## Supplied material
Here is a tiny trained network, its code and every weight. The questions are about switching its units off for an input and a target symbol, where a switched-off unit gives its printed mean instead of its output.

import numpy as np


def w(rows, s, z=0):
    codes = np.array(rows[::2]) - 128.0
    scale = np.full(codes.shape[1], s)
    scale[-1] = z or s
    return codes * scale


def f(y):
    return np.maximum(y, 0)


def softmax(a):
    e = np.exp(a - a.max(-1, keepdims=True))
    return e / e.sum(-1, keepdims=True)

...

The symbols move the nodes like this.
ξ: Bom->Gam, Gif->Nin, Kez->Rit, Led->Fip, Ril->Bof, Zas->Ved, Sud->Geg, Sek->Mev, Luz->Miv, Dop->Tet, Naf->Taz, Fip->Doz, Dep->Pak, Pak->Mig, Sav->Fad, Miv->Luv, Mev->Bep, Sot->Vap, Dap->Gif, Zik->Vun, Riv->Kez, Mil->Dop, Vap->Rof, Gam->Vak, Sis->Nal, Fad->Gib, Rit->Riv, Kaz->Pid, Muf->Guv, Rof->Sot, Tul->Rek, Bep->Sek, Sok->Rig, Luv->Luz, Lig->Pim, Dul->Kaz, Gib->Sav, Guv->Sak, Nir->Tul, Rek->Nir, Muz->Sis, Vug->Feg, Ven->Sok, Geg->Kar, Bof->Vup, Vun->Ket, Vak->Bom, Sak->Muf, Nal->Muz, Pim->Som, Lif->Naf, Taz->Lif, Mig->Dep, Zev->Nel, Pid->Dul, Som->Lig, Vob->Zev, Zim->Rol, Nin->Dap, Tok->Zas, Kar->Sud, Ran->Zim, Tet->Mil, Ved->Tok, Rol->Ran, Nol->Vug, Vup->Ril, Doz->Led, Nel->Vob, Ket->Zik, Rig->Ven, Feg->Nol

## Task instructions
Only the count belongs in your answer, so please work out how many lines of the data contain "return".

## Written answer
3